Exercise description →
From the entries provided below, copy each line that contains the word "blurred".

Top of Material for this task

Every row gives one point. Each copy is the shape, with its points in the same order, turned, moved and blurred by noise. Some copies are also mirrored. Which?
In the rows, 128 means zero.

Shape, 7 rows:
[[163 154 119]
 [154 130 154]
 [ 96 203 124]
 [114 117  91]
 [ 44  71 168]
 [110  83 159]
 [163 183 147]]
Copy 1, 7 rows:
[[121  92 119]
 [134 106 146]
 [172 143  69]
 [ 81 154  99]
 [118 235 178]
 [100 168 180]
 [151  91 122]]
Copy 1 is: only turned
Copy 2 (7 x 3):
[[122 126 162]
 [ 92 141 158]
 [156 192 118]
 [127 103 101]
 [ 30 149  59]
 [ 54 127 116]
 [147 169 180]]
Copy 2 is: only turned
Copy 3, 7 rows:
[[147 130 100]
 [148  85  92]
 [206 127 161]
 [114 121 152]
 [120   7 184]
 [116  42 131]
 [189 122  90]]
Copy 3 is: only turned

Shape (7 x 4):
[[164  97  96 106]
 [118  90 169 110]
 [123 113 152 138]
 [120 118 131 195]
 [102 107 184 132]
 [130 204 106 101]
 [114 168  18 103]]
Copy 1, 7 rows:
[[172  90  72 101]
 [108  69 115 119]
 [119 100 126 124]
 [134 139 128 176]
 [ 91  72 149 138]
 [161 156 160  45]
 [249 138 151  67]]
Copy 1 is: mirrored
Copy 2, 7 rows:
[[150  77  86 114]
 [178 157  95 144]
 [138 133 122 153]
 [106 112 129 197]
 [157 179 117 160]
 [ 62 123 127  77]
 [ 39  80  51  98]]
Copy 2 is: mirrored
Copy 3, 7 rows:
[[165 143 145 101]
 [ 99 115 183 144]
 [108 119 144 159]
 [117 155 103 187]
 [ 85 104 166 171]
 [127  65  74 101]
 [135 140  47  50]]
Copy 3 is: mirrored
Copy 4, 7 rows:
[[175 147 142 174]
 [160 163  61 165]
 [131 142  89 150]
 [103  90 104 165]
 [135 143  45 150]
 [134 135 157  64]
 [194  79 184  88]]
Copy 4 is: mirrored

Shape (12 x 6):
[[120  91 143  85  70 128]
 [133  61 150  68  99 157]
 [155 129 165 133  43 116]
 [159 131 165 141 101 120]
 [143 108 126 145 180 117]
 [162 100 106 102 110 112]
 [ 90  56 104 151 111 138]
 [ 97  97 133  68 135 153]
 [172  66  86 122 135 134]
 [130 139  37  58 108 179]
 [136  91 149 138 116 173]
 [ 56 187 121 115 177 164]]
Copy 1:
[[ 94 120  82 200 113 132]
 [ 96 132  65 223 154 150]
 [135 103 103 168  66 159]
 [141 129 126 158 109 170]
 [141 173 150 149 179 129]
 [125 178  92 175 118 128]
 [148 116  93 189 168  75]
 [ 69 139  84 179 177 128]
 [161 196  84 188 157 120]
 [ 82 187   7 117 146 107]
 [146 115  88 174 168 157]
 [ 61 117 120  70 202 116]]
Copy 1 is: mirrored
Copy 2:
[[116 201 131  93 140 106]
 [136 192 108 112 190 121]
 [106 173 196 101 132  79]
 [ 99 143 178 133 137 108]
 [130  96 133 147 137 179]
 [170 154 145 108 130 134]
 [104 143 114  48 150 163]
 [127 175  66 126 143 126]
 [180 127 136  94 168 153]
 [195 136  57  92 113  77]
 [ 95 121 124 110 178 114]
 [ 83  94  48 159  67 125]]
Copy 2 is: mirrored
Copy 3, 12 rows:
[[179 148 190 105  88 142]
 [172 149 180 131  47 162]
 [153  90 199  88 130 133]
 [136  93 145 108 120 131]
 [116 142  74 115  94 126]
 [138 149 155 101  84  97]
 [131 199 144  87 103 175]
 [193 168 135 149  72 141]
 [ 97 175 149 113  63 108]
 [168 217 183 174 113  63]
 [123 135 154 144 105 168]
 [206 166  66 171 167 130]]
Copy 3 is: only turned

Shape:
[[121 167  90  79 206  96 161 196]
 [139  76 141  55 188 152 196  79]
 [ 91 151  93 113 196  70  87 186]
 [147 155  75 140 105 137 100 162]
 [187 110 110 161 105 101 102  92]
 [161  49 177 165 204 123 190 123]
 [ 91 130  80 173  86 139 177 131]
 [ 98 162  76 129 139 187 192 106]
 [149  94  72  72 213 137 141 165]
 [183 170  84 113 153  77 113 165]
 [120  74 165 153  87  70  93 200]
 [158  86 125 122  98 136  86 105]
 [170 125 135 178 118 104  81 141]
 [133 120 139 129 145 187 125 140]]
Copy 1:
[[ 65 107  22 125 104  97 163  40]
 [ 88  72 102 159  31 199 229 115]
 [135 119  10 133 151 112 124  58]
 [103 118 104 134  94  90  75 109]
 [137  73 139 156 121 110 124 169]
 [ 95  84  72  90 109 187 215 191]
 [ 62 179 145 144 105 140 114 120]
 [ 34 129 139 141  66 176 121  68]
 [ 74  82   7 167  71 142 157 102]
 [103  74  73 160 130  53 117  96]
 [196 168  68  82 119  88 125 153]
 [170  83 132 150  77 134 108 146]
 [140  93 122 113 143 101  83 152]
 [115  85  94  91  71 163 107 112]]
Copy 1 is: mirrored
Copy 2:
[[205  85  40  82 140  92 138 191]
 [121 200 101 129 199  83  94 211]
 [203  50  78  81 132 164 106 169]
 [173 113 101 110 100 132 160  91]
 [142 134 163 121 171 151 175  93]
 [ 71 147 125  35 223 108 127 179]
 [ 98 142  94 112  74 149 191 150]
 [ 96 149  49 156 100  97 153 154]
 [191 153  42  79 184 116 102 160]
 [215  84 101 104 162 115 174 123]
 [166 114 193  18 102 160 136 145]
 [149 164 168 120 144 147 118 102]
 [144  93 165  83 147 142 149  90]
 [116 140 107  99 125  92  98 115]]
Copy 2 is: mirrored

Bottom of Material for this task
Top of Material for this task

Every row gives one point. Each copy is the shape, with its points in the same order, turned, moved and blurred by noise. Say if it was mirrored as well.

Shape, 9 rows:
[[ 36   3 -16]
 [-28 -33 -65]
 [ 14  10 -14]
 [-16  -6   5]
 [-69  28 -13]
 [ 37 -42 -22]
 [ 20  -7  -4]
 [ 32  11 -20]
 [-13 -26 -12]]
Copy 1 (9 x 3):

Bottom of Material for this task

Solution for this problem →
Every row gives one point. Each copy is the shape, with its points in the same order, turned, moved and blurred by noise. Some copies are also mirrored. Which?
Every row gives one point. Each copy is the shape, with its points in the same order, turned, moved and blurred by noise. Say if it was mirrored as well.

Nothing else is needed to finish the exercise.